Return exactly the span of lines in the following data that opens with the line containing "88 124 105]" and closes with the line containing "108 117 113". Include nothing else.

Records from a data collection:
* * * *
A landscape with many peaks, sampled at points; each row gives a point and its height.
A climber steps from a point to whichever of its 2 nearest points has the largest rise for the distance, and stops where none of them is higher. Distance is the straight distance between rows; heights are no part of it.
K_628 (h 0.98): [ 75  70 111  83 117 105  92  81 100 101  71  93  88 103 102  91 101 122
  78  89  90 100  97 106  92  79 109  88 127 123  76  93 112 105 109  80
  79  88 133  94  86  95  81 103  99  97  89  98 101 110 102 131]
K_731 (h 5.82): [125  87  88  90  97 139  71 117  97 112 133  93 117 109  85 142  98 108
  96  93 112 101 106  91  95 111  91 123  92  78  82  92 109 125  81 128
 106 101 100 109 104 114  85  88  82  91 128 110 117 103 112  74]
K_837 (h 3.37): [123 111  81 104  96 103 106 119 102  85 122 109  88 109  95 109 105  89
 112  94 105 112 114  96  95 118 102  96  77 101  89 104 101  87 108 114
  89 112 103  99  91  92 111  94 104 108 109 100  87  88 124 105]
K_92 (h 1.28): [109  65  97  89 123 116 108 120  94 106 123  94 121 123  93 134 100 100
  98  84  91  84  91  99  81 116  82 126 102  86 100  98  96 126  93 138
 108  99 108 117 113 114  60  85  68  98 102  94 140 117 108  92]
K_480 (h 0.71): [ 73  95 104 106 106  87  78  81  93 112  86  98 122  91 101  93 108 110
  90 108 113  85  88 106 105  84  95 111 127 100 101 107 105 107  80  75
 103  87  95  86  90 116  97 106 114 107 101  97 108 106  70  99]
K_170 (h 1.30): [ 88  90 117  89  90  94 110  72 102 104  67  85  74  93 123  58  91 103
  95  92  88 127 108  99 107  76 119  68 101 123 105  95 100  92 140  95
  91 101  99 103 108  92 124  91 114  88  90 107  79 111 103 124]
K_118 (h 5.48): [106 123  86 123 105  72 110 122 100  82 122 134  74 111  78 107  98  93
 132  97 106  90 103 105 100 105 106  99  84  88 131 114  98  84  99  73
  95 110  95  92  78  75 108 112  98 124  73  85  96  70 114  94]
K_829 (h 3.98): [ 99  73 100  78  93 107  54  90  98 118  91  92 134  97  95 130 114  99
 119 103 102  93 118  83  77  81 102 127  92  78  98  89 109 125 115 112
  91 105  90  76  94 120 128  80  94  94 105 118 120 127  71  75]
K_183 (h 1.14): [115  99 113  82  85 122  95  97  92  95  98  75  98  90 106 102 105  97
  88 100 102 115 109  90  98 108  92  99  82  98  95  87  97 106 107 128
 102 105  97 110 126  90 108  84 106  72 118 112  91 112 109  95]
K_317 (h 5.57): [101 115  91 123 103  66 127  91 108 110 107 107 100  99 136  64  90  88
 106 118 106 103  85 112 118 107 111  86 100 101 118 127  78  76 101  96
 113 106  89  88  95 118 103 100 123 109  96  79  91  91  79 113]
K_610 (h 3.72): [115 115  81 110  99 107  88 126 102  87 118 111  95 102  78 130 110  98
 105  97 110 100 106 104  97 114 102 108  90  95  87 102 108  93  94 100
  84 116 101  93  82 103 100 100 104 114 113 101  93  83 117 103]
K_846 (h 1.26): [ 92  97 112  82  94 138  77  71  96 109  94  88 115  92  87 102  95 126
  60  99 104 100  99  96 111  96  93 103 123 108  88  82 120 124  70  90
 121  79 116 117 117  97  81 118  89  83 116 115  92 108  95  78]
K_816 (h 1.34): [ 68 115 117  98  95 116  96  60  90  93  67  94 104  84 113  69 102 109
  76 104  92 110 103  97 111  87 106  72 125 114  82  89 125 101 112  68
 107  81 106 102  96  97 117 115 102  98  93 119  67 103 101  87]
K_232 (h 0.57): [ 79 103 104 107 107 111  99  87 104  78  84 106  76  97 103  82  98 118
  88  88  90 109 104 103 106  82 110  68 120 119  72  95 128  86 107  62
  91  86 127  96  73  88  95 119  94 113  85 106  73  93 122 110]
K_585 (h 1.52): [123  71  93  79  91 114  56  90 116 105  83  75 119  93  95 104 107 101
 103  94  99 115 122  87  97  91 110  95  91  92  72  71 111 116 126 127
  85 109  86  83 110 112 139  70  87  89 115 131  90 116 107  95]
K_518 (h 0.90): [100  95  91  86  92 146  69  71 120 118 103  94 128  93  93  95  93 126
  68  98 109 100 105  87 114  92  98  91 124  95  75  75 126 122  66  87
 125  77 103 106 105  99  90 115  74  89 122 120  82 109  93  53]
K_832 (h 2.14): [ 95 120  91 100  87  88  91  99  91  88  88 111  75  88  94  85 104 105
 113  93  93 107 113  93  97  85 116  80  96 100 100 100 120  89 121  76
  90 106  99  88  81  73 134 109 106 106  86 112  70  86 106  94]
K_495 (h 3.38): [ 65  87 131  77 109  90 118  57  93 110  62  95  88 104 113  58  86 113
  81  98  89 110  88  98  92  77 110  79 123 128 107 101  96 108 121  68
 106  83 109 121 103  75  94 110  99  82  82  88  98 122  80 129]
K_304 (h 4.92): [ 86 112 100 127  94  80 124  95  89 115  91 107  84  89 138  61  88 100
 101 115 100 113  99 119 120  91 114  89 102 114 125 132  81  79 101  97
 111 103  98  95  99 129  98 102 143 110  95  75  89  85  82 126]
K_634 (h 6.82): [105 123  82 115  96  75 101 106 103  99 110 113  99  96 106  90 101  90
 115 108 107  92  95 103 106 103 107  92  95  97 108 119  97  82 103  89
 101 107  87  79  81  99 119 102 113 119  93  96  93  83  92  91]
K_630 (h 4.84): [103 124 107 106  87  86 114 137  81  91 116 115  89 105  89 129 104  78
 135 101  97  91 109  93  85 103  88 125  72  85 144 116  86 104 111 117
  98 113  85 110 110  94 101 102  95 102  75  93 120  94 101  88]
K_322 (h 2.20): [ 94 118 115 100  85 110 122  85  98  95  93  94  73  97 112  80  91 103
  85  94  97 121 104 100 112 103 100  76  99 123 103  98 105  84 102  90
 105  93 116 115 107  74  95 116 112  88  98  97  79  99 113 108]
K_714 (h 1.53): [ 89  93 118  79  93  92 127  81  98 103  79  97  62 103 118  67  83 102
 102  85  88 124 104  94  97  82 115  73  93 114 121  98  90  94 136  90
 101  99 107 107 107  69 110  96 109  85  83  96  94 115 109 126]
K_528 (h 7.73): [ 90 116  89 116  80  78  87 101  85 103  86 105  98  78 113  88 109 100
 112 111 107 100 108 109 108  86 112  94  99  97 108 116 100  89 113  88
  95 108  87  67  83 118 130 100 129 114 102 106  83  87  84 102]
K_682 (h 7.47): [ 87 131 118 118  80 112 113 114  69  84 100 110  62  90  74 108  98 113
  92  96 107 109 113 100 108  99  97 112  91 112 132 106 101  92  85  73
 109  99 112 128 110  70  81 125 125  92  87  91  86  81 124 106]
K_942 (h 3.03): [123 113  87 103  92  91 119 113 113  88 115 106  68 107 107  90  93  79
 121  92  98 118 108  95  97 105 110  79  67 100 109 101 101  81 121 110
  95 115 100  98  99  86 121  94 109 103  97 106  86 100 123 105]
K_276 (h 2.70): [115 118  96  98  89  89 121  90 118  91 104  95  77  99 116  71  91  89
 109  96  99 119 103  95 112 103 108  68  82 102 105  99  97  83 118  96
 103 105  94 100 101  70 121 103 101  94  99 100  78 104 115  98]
* * * *
### Task answer
  89 112 103  99  91  92 111  94 104 108 109 100  87  88 124 105]
K_92 (h 1.28): [109  65  97  89 123 116 108 120  94 106 123  94 121 123  93 134 100 100
  98  84  91  84  91  99  81 116  82 126 102  86 100  98  96 126  93 138
 108  99 108 117 113 114  60  85  68  98 102  94 140 117 108  92]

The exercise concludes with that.